Data excerpts:
Each row is a point on a tangle of strands that fork, close into loops and nearly touch. The rows are in no order.
Two points are linked if the straight distance between their rows is under 42.5.
K766: [ -9  21 -32  -2 -14   8 -24   8  56   2  23   2  -8]
K591: [  6   9 -39 -11 -25  -9 -12 -16  57  -9   2 -17  -4]
K266: [ 33  57   5  21 -40  32  62   5 -14   3  12   1 -25]
K13: [ -4 -23   1  10   6 -40  15  -6  50  15  -7   8 -24]
K38: [ 26  26  -2  11 -41  21  22 -10  34 -11   8 -10 -21]
K453: [  1 -16 -25 -23  31 -27 -37 -19   8  13  -8 -15  14]
K969: [-18 -56   1  -9 -13   9   3 -14 -39 -24 -16  -2  24]
K577: [-11  24 -32 -22   6  14 -45 -16  11  13  23 -10  10]
K660: [-13 -26   8  -7  39 -16 -44  13  -2   3 -14   4  19]
K908: [ -2 -59   1 -17 -10 -15  11 -21 -13 -10  -5 -14  32]
K901: [ -1 -36  11  -5   8 -34   7 -17  23  13   1   1   2]
K485: [ -5 -25  -9 -13  39 -18 -46   1   4  11 -11  -4  15]
K716: [ 15   9 -10 -10   5  -2  -9 -32   3  10   1 -10  -6]
K817: [  6 -33  18  14 -32 -21  70   9  19  14  10  12 -23]
K682: [ 23   1 -27  -8 -24 -13  12 -41  31 -13  -4 -18 -11]
K976: [  2  16 -37 -15 -22   0 -22 -14  46  -3  12  -9  -2]
K892: [ 16  24  -9   2 -31  11   8 -20  34  -7   5  -9 -19]
K124: [ 30  49   8  22 -21  18  62   6 -22  16   7   3 -24]
K527: [ -3  -9  29   6  24   4 -11  25 -29  -7  -6   9  12]
K341: [-21  23 -26  -5   4   5 -29  -1  38  16  20  -2 -10]
K944: [-30 -55  12   3  -3   3   6  -3 -28 -17 -20   0  17]
K608: [  1  22 -37 -31  -6  -1 -35 -26  13   2  16 -20  10]
K494: [-41 -25  25  15   9   5  14  29 -35 -16 -18   8  14]
K812: [ 34  53  10  15 -47  33  42   3   6 -10  19  -5 -24]
K918: [  2   9  25  11  33   0  -2  35 -23  12  -6   6   5]
K541: [  7 -26  16  -5  16 -18  -1 -14   7  13   0   0   5]
K403: [ 12  20 -37 -33 -19  -8 -17 -35  14 -13  11 -27   5]
K411: [ 17 -18 -22 -21   5 -32  -2 -39  12   0  -2 -17   3]
K440: [ 25  47  12  24  -6   7  55  16 -22  29  -1  10 -13]
K720: [  0  -2   3  19   5 -29  29   8  42  15  -5   7 -34]
K526: [  3  32 -11 -13  21  37 -55  -7 -24   7   6 -14  11]
K393: [-22   9  26   0  30   1 -39  33 -48 -21  -9  30  12]
K911: [ -9  33 -18 -16  16  29 -51  -6  -2  16  22  -8  11]
K904: [-26   3  31  -1  16   8 -17  24 -65 -30  -5  31  11]
K909: [ -7 -32   7   0   8 -42  10 -12  40  15   0   5  -9]
K642: [  9 -15  21   0  25  -2 -15   2 -13   7  -2   0   7]
K213: [-22 -11  19  -8  28  -6 -47  18 -36 -26 -13  23  19]
K284: [ 21  -9 -33 -19 -10 -32   7 -44  24 -11  -3 -21  -7]
K992: [ -8  33 -21  16 -13  10   0  38  63  10  17   0 -17]
K452: [-32   0  30   1   4  16  -4  20 -75 -29  -6  29  10]
K664: [ -6 -55  14  -8  -6 -15  17 -17  -2   4   0  -6  23]
K573: [ 17 -11  11  21 -17 -20  62   5  18  12   6  12 -31]
K695: [ 12  13   2  26  -8 -17  49  11  31  11  -5   3 -34]
K499: [ 12  -7 -16 -16  17 -17 -20 -31   4  10  -3 -14   3]
K388: [ 19  16 -16 -10 -21   3   2 -38  17  -3   3 -10 -11]
K779: [ 25  -8   6 -11  21  12 -34 -11 -46 -21  -9   4  18]
K935: [ -4  24  12   8  40   1 -11  27  -9  28  -5  -3  -8]
K256: [ 20 -20  11 -12   6  13 -24 -10 -57 -34  -3  14  24]
K549: [-10 -31  17  -9 -19  28  -3   1 -73 -31  -4  19  14]
K981: [-26 -16  29  10  13   5   3  31 -33 -14  -9  11  16]
K702: [-24 -26  21  -5  26  -9 -38  16 -17 -16 -17  13  22]
K650: [  4  56 -10  30 -15  -1  46  33  35  22 -15   3 -20]
K74: [-38 -54  20  11   0   1  24   7 -12   0 -17  -7  10]
K368: [ 33  37   5  12 -48  29  31  -5  25 -14  14  -9 -22]
K974: [ 14 -38   9 -16 -17  23  -5 -10 -62 -33  -1  11  25]
K954: [-25 -25  20  -2 -11  24   3   7 -68 -29  -7  19   9]
K293: [ -4  20 -29  12 -14  10 -17  29  68   5  26   3  -8]
K498: [ 13  30  -4  32 -20  -4  51  19  41   9 -10  -3 -32]
K971: [ -3 -52   1 -19  -4  -7  -6 -15 -33 -27 -11  -8  38]
K350: [ 21  35  21  24   7   2  49  29 -28  38  -7  16   6]
K511: [ 19  20   1  -8  21  28 -38 -17 -30   1  -4 -13   6]
K735: [-17 -47  25   4  -1  -8  25   1  -1   8   0  -6  12]
K355: [ -8  47 -15  23 -14   2  22  38  51  17  -1  -3 -24]
K853: [-30  24 -21   0  28   7 -34   6  23  28  18  -1 -10]
K877: [-19  25  -7   5  34   4 -24  15  10  31   6  -5 -16]

How many points has the smallest loop of links through each point below? Write - if it is on no loop.
K577: -
K944: 7
K411: 6

A tip is a point with one link. Name the tips that can be reached along the links from each point below, in the order of the rows.
K981: K591, K817, K494
K256: K779, K350
K608: K403, K511

A piece is all that can be reached along the links. How many separate loops has the piece of each point below (a circle has one, a figure eight two, a Y none), and how many tips (points with one link)?
K74: loops 1, tips 0
K541: loops 1, tips 3
K368: loops 1, tips 2
K526: loops 0, tips 2

Name the points in between on the shortest way along the links from the first point to the second, in order.
K440; K388: K124 K266 K812 K368 K38 K892
K573; K901: K695 K720 K13 K909
K992; K853: K293 K766 K341
K341; K935: K853 K877
K498; K817: K695 K573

Exercise aim:
Output every entry exactly.

Response to the exercise:
Each row is a point on a tangle of strands that fork, close into loops and nearly touch. The rows are in no order.
Two points are linked if the straight distance between their rows is under 42.5.
K766: [ -9  21 -32  -2 -14   8 -24   8  56   2  23   2  -8]
K591: [  6   9 -39 -11 -25  -9 -12 -16  57  -9   2 -17  -4]
K266: [ 33  57   5  21 -40  32  62   5 -14   3  12   1 -25]
K13: [ -4 -23   1  10   6 -40  15  -6  50  15  -7   8 -24]
K38: [ 26  26  -2  11 -41  21  22 -10  34 -11   8 -10 -21]
K453: [  1 -16 -25 -23  31 -27 -37 -19   8  13  -8 -15  14]
K969: [-18 -56   1  -9 -13   9   3 -14 -39 -24 -16  -2  24]
K577: [-11  24 -32 -22   6  14 -45 -16  11  13  23 -10  10]
K660: [-13 -26   8  -7  39 -16 -44  13  -2   3 -14   4  19]
K908: [ -2 -59   1 -17 -10 -15  11 -21 -13 -10  -5 -14  32]
K901: [ -1 -36  11  -5   8 -34   7 -17  23  13   1   1   2]
K485: [ -5 -25  -9 -13  39 -18 -46   1   4  11 -11  -4  15]
K716: [ 15   9 -10 -10   5  -2  -9 -32   3  10   1 -10  -6]
K817: [  6 -33  18  14 -32 -21  70   9  19  14  10  12 -23]
K682: [ 23   1 -27  -8 -24 -13  12 -41  31 -13  -4 -18 -11]
K976: [  2  16 -37 -15 -22   0 -22 -14  46  -3  12  -9  -2]
K892: [ 16  24  -9   2 -31  11   8 -20  34  -7   5  -9 -19]
K124: [ 30  49   8  22 -21  18  62   6 -22  16   7   3 -24]
K527: [ -3  -9  29   6  24   4 -11  25 -29  -7  -6   9  12]
K341: [-21  23 -26  -5   4   5 -29  -1  38  16  20  -2 -10]
K944: [-30 -55  12   3  -3   3   6  -3 -28 -17 -20   0  17]
K608: [  1  22 -37 -31  -6  -1 -35 -26  13   2  16 -20  10]
K494: [-41 -25  25  15   9   5  14  29 -35 -16 -18   8  14]
K812: [ 34  53  10  15 -47  33  42   3   6 -10  19  -5 -24]
K918: [  2   9  25  11  33   0  -2  35 -23  12  -6   6   5]
K541: [  7 -26  16  -5  16 -18  -1 -14   7  13   0   0   5]
K403: [ 12  20 -37 -33 -19  -8 -17 -35  14 -13  11 -27   5]
K411: [ 17 -18 -22 -21   5 -32  -2 -39  12   0  -2 -17   3]
K440: [ 25  47  12  24  -6   7  55  16 -22  29  -1  10 -13]
K720: [  0  -2   3  19   5 -29  29   8  42  15  -5   7 -34]
K526: [  3  32 -11 -13  21  37 -55  -7 -24   7   6 -14  11]
K393: [-22   9  26   0  30   1 -39  33 -48 -21  -9  30  12]
K911: [ -9  33 -18 -16  16  29 -51  -6  -2  16  22  -8  11]
K904: [-26   3  31  -1  16   8 -17  24 -65 -30  -5  31  11]
K909: [ -7 -32   7   0   8 -42  10 -12  40  15   0   5  -9]
K642: [  9 -15  21   0  25  -2 -15   2 -13   7  -2   0   7]
K213: [-22 -11  19  -8  28  -6 -47  18 -36 -26 -13  23  19]
K284: [ 21  -9 -33 -19 -10 -32   7 -44  24 -11  -3 -21  -7]
K992: [ -8  33 -21  16 -13  10   0  38  63  10  17   0 -17]
K452: [-32   0  30   1   4  16  -4  20 -75 -29  -6  29  10]
K664: [ -6 -55  14  -8  -6 -15  17 -17  -2   4   0  -6  23]
K573: [ 17 -11  11  21 -17 -20  62   5  18  12   6  12 -31]
K695: [ 12  13   2  26  -8 -17  49  11  31  11  -5   3 -34]
K499: [ 12  -7 -16 -16  17 -17 -20 -31   4  10  -3 -14   3]
K388: [ 19  16 -16 -10 -21   3   2 -38  17  -3   3 -10 -11]
K779: [ 25  -8   6 -11  21  12 -34 -11 -46 -21  -9   4  18]
K935: [ -4  24  12   8  40   1 -11  27  -9  28  -5  -3  -8]
K256: [ 20 -20  11 -12   6  13 -24 -10 -57 -34  -3  14  24]
K549: [-10 -31  17  -9 -19  28  -3   1 -73 -31  -4  19  14]
K981: [-26 -16  29  10  13   5   3  31 -33 -14  -9  11  16]
K702: [-24 -26  21  -5  26  -9 -38  16 -17 -16 -17  13  22]
K650: [  4  56 -10  30 -15  -1  46  33  35  22 -15   3 -20]
K74: [-38 -54  20  11   0   1  24   7 -12   0 -17  -7  10]
K368: [ 33  37   5  12 -48  29  31  -5  25 -14  14  -9 -22]
K974: [ 14 -38   9 -16 -17  23  -5 -10 -62 -33  -1  11  25]
K954: [-25 -25  20  -2 -11  24   3   7 -68 -29  -7  19   9]
K293: [ -4  20 -29  12 -14  10 -17  29  68   5  26   3  -8]
K498: [ 13  30  -4  32 -20  -4  51  19  41   9 -10  -3 -32]
K971: [ -3 -52   1 -19  -4  -7  -6 -15 -33 -27 -11  -8  38]
K350: [ 21  35  21  24   7   2  49  29 -28  38  -7  16   6]
K511: [ 19  20   1  -8  21  28 -38 -17 -30   1  -4 -13   6]
K735: [-17 -47  25   4  -1  -8  25   1  -1   8   0  -6  12]
K355: [ -8  47 -15  23 -14   2  22  38  51  17  -1  -3 -24]
K853: [-30  24 -21   0  28   7 -34   6  23  28  18  -1 -10]
K877: [-19  25  -7   5  34   4 -24  15  10  31   6  -5 -16]

How many points has the smallest loop of links through each point below? Write - if it is on no loop.
K577: -
K944: 7
K411: 6

A tip is a point with one link. Name the tips that can be reached along the links from each point below, in the order of the rows.
K981: K591, K817, K494
K256: K779, K350
K608: K403, K511

A piece is all that can be reached along the links. How many separate loops has the piece of each point below (a circle has one, a figure eight two, a Y none), and how many tips (points with one link)?
K74: loops 1, tips 0
K541: loops 1, tips 3
K368: loops 1, tips 2
K526: loops 0, tips 2

Name the points in between on the shortest way along the links from the first point to the second, in order.
K440; K388: K124 K266 K812 K368 K38 K892
K573; K901: K695 K720 K13 K909
K992; K853: K293 K766 K341
K341; K935: K853 K877
K498; K817: K695 K573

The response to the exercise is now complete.